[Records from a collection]
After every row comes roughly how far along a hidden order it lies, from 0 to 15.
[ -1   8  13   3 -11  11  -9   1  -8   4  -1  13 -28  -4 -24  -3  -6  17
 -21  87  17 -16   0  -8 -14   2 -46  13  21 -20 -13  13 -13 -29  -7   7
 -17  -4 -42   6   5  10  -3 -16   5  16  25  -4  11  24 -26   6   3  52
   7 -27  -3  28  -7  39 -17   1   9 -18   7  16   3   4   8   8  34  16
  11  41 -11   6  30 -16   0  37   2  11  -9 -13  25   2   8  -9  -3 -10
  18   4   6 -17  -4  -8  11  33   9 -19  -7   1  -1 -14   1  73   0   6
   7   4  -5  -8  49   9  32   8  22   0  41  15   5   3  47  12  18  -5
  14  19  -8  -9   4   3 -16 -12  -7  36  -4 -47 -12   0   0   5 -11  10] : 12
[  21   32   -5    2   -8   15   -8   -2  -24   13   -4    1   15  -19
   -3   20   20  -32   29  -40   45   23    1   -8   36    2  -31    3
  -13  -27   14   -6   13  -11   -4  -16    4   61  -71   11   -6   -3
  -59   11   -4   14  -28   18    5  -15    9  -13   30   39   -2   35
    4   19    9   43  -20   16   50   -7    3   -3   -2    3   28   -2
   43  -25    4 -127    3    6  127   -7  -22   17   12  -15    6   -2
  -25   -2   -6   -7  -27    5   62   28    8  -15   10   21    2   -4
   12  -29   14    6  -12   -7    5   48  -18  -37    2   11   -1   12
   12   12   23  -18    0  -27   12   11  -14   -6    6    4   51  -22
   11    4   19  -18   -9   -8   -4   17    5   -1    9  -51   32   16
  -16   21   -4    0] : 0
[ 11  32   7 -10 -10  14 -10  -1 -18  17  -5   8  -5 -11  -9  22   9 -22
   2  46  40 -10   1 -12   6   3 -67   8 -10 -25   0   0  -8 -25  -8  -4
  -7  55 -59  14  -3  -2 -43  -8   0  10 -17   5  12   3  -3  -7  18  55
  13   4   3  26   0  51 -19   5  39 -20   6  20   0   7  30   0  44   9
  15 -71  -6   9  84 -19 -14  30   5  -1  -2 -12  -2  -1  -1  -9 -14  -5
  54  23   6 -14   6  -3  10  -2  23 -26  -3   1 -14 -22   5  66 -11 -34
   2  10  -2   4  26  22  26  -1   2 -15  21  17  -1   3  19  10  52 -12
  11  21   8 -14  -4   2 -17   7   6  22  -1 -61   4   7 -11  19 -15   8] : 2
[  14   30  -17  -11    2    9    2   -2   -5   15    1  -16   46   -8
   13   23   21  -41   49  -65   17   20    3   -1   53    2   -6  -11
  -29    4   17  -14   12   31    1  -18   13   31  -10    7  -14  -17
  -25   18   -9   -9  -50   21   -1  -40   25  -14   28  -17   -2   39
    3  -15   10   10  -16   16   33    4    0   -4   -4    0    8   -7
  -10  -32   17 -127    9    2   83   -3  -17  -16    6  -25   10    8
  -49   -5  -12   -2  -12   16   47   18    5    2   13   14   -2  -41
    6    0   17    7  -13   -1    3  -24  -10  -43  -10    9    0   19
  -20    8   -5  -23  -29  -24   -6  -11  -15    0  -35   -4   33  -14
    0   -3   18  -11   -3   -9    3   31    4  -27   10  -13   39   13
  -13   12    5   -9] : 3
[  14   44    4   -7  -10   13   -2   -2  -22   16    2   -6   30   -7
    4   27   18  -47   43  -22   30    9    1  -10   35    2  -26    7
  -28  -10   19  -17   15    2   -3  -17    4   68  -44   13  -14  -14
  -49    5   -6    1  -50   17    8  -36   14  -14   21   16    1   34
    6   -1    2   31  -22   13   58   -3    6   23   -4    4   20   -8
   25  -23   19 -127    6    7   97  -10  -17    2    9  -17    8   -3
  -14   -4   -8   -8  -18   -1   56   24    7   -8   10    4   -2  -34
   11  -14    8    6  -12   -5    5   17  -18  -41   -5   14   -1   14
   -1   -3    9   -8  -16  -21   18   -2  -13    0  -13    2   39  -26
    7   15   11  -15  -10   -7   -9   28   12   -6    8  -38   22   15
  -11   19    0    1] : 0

**GOAL OF THE EXERCISE**
Please return all of the entries exactly as they were given.

**ANSWER TO THIS EXERCISE**
After every row comes roughly how far along a hidden order it lies, from 0 to 15.
[ -1   8  13   3 -11  11  -9   1  -8   4  -1  13 -28  -4 -24  -3  -6  17
 -21  87  17 -16   0  -8 -14   2 -46  13  21 -20 -13  13 -13 -29  -7   7
 -17  -4 -42   6   5  10  -3 -16   5  16  25  -4  11  24 -26   6   3  52
   7 -27  -3  28  -7  39 -17   1   9 -18   7  16   3   4   8   8  34  16
  11  41 -11   6  30 -16   0  37   2  11  -9 -13  25   2   8  -9  -3 -10
  18   4   6 -17  -4  -8  11  33   9 -19  -7   1  -1 -14   1  73   0   6
   7   4  -5  -8  49   9  32   8  22   0  41  15   5   3  47  12  18  -5
  14  19  -8  -9   4   3 -16 -12  -7  36  -4 -47 -12   0   0   5 -11  10] : 12
[  21   32   -5    2   -8   15   -8   -2  -24   13   -4    1   15  -19
   -3   20   20  -32   29  -40   45   23    1   -8   36    2  -31    3
  -13  -27   14   -6   13  -11   -4  -16    4   61  -71   11   -6   -3
  -59   11   -4   14  -28   18    5  -15    9  -13   30   39   -2   35
    4   19    9   43  -20   16   50   -7    3   -3   -2    3   28   -2
   43  -25    4 -127    3    6  127   -7  -22   17   12  -15    6   -2
  -25   -2   -6   -7  -27    5   62   28    8  -15   10   21    2   -4
   12  -29   14    6  -12   -7    5   48  -18  -37    2   11   -1   12
   12   12   23  -18    0  -27   12   11  -14   -6    6    4   51  -22
   11    4   19  -18   -9   -8   -4   17    5   -1    9  -51   32   16
  -16   21   -4    0] : 0
[ 11  32   7 -10 -10  14 -10  -1 -18  17  -5   8  -5 -11  -9  22   9 -22
   2  46  40 -10   1 -12   6   3 -67   8 -10 -25   0   0  -8 -25  -8  -4
  -7  55 -59  14  -3  -2 -43  -8   0  10 -17   5  12   3  -3  -7  18  55
  13   4   3  26   0  51 -19   5  39 -20   6  20   0   7  30   0  44   9
  15 -71  -6   9  84 -19 -14  30   5  -1  -2 -12  -2  -1  -1  -9 -14  -5
  54  23   6 -14   6  -3  10  -2  23 -26  -3   1 -14 -22   5  66 -11 -34
   2  10  -2   4  26  22  26  -1   2 -15  21  17  -1   3  19  10  52 -12
  11  21   8 -14  -4   2 -17   7   6  22  -1 -61   4   7 -11  19 -15   8] : 2
[  14   30  -17  -11    2    9    2   -2   -5   15    1  -16   46   -8
   13   23   21  -41   49  -65   17   20    3   -1   53    2   -6  -11
  -29    4   17  -14   12   31    1  -18   13   31  -10    7  -14  -17
  -25   18   -9   -9  -50   21   -1  -40   25  -14   28  -17   -2   39
    3  -15   10   10  -16   16   33    4    0   -4   -4    0    8   -7
  -10  -32   17 -127    9    2   83   -3  -17  -16    6  -25   10    8
  -49   -5  -12   -2  -12   16   47   18    5    2   13   14   -2  -41
    6    0   17    7  -13   -1    3  -24  -10  -43  -10    9    0   19
  -20    8   -5  -23  -29  -24   -6  -11  -15    0  -35   -4   33  -14
    0   -3   18  -11   -3   -9    3   31    4  -27   10  -13   39   13
  -13   12    5   -9] : 3
[  14   44    4   -7  -10   13   -2   -2  -22   16    2   -6   30   -7
    4   27   18  -47   43  -22   30    9    1  -10   35    2  -26    7
  -28  -10   19  -17   15    2   -3  -17    4   68  -44   13  -14  -14
  -49    5   -6    1  -50   17    8  -36   14  -14   21   16    1   34
    6   -1    2   31  -22   13   58   -3    6   23   -4    4   20   -8
   25  -23   19 -127    6    7   97  -10  -17    2    9  -17    8   -3
  -14   -4   -8   -8  -18   -1   56   24    7   -8   10    4   -2  -34
   11  -14    8    6  -12   -5    5   17  -18  -41   -5   14   -1   14
   -1   -3    9   -8  -16  -21   18   -2  -13    0  -13    2   39  -26
    7   15   11  -15  -10   -7   -9   28   12   -6    8  -38   22   15
  -11   19    0    1] : 0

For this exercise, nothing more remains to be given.